What to work on - From the first line of the records down to the one that holds "codes = np.array(rows[::2]) - 128.0", transcribe each line exactly and add nothing.

Data to use -
□ □ □ □ □

Below is a small trained network, with its code and all its weights. Each question gives an input and a class and asks what happens when units are switched off, that is, made to give their printed mean instead of their output.

import numpy as np


def w(rows, s, z=0):
    codes = np.array(rows[::2]) - 128.0
    scale = np.full(codes.shape[1], s)
    scale[-1] = z or s
    return codes * scale


def norm(h):
    return h / np.sqrt((h * h).mean(-1, keepdims=True) + 1e-5)


def f(y):
    return np.maximum(y, 0)


def log_softmax(a):
    a = a - a.max(-1, keepdims=True)
    return a - np.log(np.exp(a).sum(-1, keepdims=True))


def net(x, mask):
    res = np.array(x, float).reshape(1, 7) / 4 @ E
    u = 0
    for l in range(2):
        y = f(norm(res) @ A[l][:, :-1].T + A[l][:, -1])
        res = res + np.where(mask[u : u + 6], y, B[l][:, -1]) @ B[l][:, :-1]
        u += 6
    return log_softmax(norm(res)[-1] @ U[:, :-1].T + U[:, -1])


A, B = {}, {}
E = w([
[106,144,152,130,101,127,130,120,116],'x0',
[135,120,110,133,142,127,131,137,141],'x1',
[119,68,198,77,137,92,149,16,220],'x2',
[124,105,154,254,206,195,181,69,112],'x3',
[128,145,129,143,132,109,66,100,112],'x4',
[162,133,52,155,73,42,221,60,57],'x5',
[221,216,187,157,81,70,141,158,183],'x6',
],0.0077)
A[0] = w([
[129,119,28,2,3,109,81,138,159,2],'0.n0',
[18,22,49,24,195,188,117,91,3,48],'0.n1',
[115,77,38,154,30,25,181,66,103,53],'0.n2',
[97,114,84,13,36,39,77,149,163,37],'0.n3',
[218,190,84,135,114,120,132,154,195,119],'0.n4',
[155,127,142,170,215,154,165,42,70,134],'0.n5',
],0.0077,0.0046)
B[0] = w([
[41,113,105,210,99,183,153,134,160,206],'0.n0',
[191,163,201,158,93,6,121,133,160,254],'0.n1',
[188,128,85,50,48,213,48,153,100,215],'0.n2',
[106,99,106,198,155,126,112,77,187,214],'0.n3',
[136,124,146,150,100,73,143,107,151,179],'0.n4',
[87,90,105,161,91,150,119,108,137,210],'0.n5',
],0.011,0.0082)
A[1] = w([
[113,100,126,14,141,59,120,2,198,25],'1.n0',
[60,143,134,87,189,130,56,182,194,92],'1.n1',
[64,119,89,48,136,156,124,4,199,27],'1.n2',
[98,85,221,78,192,156,76,186,166,80],'1.n3',
[70,166,29,201,105,64,96,244,55,3],'1.n4',
[122,173,84,98,180,94,44,150,62,43],'1.n5',
],0.0081,0.0037)
B[1] = w([
[175,191,158,57,224,144,170,186,113,230],'1.n0',
[182,107,96,153,62,217,137,115,57,226],'1.n1',
[88,133,113,106,254,177,176,163,92,222],'1.n2',
[139,94,42,104,29,110,90,226,102,232],'1.n3',
[104,127,213,90,226,172,180,117,120,255],'1.n4',
[181,155,154,129,185,136,145,149,81,146],'1.n5',
],0.012,0.0046)
U = w([
[155,68,2,69,54,213,73,156,21,242],'0',
[21,46,72,247,142,211,149,66,169,198],'1',
[167,174,210,143,80,53,121,107,164,45],'2',
[85,165,158,22,224,231,176,159,38,4],'3',
],0.0088,0.0034)

Each question gives the input, the list of numbers given to net, and the class t.
The units are the neurons (one row each of A and B). Each row of codes is followed by its name. A weight is (code - 128) times the scale printed after its matrix; where a second scale follows, it is the last column's (A, B and U).
mask holds one flag per neuron, layer by layer. A switched-off neuron (its flag False) gives its mean, the last column of its row in B, instead of its output. The means were averaged over made-up inputs and are rounded, as every weight is.
A unit's drop is (log p(t) with every unit on - log p(t) with that unit switched off) / (log p(t) with every unit on - log p(t) with every unit switched off).
The circuit of an input: a set's keep is (log p(t) with only the set's units on - log p(t) with every unit switched off) / (log p(t) with every unit on - log p(t) with every unit switched off). Starting from all 12 units, units are removed one at a time, each time the one whose removal leaves the highest keep (on an exact tie, the one counted first), for as long as the keep stays at least 0.8.
circuit, biggest first: the units of the circuit, biggest drop first
most important unit: the unit with the biggest drop
k most important neurons: the k neurons with the biggest drops, biggest first
top k neurons in layer l: the k neurons of layer l with the biggest drops, biggest first
input [7,-6,7,-6,-3,-7,5], class 0: 4 most important neurons -> 1.n3; 0.n1; 1.n1; 1.n4
input [-1,3,1,2,6,-6,-6], class 0: top 2 neurons in layer 1 -> 1.n3; 1.n1
input [-2,-5,-3,-8,-5,-2,7], class 1: top 3 neurons in layer 0 -> 0.n0; 0.n1; 0.n3
input [-7,5,-6,-7,-6,-4,-7], class 1: top 2 neurons in layer 1 -> 1.n0; 1.n4
input [7,4,6,3,-5,-5,0], class 3: 3 most important neurons -> 1.n2; 1.n0; 0.n2
input [-5,2,8,2,-8,7,-5], class 3: circuit, biggest first -> 1.n0
input [7,0,3,5,6,1,4], class 1: 2 most important neurons -> 0.n1; 0.n5
input [3,7,-8,5,-7,7,2], class 3: top 3 neurons in layer 1 -> 1.n4; 1.n3; 1.n1
input [-8,-3,-2,-4,7,-8,6], class 0: top 2 neurons in layer 1 -> 1.n1; 1.n3
input [-8,-3,7,-8,-7,3,-8], class 1: 4 most important neurons -> 0.n0; 0.n3; 1.n2; 1.n4
input [-8,-7,-1,3,7,-7,5], class 0: 2 most important neurons -> 0.n1; 1.n3
input [4,8,-7,-7,3,-5,-3], class 1: circuit, biggest first -> 0.n0; 0.n2
input [6,6,5,-5,-4,-6,3], class 0: 2 most important neurons -> 1.n3; 0.n1
input [0,-3,-1,-6,3,1,5], class 1: top neuron in layer 0 -> 0.n0
input [-1,4,-5,-7,-8,4,-5], class 1: circuit, biggest first -> 0.n0; 0.n3
input [6,6,-3,3,-2,8,5], class 0: 2 most important neurons -> 0.n2; 0.n1
input [-1,-8,5,-1,2,-6,5], class 0: circuit, biggest first -> 0.n1; 1.n3
input [-2,-6,4,1,3,7,6], class 0: 2 most important neurons -> 0.n2; 0.n1
input [-1,-4,3,2,-4,-6,-8], class 2: top 2 neurons in layer 0 -> 0.n1; 0.n2
input [-6,3,-2,0,-8,-8,5], class 0: most important unit -> 0.n1
input [6,1,7,5,-5,-5,5], class 3: top 3 neurons in layer 0 -> 0.n1; 0.n0; 0.n2
input [6,1,4,-1,2,-6,-2], class 0: 2 most important neurons -> 1.n3; 1.n1
input [-3,-1,-8,7,1,-3,2], class 3: 3 most important neurons -> 1.n4; 0.n3; 0.n0
input [-7,-8,4,2,-8,0,0], class 3: top 2 neurons in layer 0 -> 0.n0; 0.n1
input [2,2,-8,-5,-4,1,1], class 3: top 2 neurons in layer 0 -> 0.n5; 0.n1
input [-4,4,-6,1,4,-2,2], class 3: 2 most important neurons -> 0.n1; 1.n4
input [2,6,1,4,-2,-8,-8], class 0: most important unit -> 1.n3
input [-1,4,-2,6,4,0,-7], class 2: 2 most important neurons -> 0.n1; 0.n0
input [5,-1,-1,1,-4,-6,-8], class 2: 2 most important neurons -> 0.n1; 0.n2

□ □ □ □ □

Task result -
Below is a small trained network, with its code and all its weights. Each question gives an input and a class and asks what happens when units are switched off, that is, made to give their printed mean instead of their output.

import numpy as np


def w(rows, s, z=0):
    codes = np.array(rows[::2]) - 128.0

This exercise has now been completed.